GOAL OF THE EXERCISE =
Would you please return the lines of the entries below starting at the line that has "What is the entry just right of -25?" and ending at the line that has "What is the entry directly above -25?", both included, exactly as they are?

INFORMATION GIVEN =
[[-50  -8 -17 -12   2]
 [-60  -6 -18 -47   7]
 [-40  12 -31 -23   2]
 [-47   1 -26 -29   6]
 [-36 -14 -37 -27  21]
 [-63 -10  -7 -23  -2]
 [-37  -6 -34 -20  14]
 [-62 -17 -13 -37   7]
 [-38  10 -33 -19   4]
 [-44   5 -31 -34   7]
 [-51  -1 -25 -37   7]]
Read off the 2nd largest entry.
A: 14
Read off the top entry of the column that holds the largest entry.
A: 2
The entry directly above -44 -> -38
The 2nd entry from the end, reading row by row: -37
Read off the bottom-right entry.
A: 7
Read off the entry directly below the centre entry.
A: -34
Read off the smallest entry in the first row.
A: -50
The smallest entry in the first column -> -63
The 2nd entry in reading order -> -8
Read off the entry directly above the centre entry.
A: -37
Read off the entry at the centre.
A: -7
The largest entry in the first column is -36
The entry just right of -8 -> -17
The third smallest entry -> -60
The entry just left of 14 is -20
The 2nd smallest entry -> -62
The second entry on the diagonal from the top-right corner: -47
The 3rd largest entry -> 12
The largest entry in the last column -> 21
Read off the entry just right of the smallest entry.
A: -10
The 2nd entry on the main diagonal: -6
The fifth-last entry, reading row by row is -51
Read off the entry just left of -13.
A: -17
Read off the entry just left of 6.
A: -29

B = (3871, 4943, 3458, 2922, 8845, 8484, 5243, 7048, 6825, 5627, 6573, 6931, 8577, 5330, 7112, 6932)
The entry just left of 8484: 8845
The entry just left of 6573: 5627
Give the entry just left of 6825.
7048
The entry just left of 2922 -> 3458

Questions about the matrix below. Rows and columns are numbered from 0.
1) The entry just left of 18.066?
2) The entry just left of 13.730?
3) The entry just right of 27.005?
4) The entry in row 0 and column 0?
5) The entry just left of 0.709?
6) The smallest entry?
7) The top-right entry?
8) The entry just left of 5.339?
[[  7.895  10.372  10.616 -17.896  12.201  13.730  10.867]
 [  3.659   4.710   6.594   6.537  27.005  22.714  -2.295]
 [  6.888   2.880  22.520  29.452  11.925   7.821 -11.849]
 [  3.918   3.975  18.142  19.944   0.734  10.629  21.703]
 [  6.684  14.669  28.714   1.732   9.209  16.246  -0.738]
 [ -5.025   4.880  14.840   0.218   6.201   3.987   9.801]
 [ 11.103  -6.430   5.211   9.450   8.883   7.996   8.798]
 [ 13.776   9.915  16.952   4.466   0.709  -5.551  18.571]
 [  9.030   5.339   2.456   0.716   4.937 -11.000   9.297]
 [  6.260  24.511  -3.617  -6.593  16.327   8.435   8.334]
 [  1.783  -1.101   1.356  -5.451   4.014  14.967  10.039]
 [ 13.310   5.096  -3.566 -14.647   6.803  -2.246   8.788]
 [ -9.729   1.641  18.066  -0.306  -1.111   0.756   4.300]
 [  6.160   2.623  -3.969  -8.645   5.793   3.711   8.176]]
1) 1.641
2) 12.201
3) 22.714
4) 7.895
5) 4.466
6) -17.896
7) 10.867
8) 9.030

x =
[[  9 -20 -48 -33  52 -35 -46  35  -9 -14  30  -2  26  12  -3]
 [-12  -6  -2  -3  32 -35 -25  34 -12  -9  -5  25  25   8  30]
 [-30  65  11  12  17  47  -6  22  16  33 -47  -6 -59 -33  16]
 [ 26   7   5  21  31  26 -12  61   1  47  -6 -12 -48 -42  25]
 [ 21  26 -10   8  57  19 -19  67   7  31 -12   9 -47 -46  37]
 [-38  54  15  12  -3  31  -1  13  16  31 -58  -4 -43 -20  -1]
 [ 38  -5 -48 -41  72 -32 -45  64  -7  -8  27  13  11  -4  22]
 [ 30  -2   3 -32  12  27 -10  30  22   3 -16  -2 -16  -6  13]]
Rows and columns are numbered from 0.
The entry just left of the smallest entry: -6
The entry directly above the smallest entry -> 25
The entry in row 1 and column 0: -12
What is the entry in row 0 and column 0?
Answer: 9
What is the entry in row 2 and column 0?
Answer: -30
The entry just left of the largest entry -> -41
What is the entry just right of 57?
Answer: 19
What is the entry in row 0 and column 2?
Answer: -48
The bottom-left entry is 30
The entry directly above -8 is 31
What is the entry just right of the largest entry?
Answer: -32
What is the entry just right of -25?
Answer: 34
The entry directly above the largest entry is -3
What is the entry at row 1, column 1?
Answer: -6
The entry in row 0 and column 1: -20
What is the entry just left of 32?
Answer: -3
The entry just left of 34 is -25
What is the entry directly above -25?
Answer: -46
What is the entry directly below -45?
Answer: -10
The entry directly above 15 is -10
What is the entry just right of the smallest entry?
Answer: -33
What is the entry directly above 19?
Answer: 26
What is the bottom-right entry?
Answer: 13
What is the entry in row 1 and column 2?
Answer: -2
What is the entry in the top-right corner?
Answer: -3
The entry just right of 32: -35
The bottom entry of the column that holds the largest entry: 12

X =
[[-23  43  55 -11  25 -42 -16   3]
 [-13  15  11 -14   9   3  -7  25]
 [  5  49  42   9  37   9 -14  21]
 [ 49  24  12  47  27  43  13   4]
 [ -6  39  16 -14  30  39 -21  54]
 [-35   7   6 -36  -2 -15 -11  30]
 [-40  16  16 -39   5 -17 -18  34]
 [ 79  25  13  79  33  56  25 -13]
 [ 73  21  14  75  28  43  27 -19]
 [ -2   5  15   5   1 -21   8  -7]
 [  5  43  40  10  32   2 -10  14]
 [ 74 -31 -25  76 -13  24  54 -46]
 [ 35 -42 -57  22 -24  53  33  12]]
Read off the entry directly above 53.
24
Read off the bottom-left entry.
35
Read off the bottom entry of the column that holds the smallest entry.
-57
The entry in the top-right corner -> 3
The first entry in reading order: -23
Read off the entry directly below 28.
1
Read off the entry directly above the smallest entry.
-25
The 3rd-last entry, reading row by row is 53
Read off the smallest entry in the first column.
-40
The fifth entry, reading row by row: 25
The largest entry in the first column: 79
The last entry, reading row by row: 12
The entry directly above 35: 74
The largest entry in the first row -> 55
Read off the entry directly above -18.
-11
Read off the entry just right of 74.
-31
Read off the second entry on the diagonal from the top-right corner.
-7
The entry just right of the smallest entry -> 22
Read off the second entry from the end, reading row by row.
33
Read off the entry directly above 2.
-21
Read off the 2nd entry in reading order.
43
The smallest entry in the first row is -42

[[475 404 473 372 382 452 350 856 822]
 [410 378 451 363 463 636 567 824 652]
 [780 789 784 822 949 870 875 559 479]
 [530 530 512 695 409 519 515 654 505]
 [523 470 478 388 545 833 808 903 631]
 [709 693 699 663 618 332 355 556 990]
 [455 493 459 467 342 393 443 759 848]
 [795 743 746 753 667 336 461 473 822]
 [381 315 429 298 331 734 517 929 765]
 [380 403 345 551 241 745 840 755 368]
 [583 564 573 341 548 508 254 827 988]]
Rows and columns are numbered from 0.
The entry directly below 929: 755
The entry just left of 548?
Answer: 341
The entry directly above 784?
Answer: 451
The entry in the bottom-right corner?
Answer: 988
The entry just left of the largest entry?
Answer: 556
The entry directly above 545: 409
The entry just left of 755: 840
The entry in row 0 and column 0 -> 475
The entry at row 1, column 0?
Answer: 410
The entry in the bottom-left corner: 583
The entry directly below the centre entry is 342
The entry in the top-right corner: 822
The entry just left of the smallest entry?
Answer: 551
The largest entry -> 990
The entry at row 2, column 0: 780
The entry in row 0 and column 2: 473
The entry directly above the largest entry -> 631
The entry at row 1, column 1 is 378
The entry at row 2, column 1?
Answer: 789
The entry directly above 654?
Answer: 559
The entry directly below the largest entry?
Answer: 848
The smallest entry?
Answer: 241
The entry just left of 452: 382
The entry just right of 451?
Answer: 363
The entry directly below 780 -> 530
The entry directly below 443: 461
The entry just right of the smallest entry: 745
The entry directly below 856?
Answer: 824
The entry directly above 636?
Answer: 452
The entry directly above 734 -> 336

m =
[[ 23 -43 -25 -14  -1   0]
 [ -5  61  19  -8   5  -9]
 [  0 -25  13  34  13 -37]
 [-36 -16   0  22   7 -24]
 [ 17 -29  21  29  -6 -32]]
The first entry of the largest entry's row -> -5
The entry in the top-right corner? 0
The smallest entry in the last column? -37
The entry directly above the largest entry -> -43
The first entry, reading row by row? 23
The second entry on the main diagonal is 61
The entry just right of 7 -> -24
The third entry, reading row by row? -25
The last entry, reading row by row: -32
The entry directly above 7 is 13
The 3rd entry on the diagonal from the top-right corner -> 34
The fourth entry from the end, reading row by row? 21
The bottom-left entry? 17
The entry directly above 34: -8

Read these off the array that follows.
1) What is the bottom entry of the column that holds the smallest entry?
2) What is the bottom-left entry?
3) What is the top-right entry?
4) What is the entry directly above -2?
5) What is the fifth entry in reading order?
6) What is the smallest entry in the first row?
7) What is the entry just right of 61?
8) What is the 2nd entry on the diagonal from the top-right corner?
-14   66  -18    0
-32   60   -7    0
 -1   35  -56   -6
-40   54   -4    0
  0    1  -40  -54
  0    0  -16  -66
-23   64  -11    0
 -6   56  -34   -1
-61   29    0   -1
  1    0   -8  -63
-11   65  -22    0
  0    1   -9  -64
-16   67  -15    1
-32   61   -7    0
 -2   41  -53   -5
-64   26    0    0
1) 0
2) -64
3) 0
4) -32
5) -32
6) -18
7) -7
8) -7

TASK OUTPUT =
What is the entry just right of -25?
Answer: 34
The entry directly above the largest entry is -3
What is the entry at row 1, column 1?
Answer: -6
The entry in row 0 and column 1: -20
What is the entry just left of 32?
Answer: -3
The entry just left of 34 is -25
What is the entry directly above -25?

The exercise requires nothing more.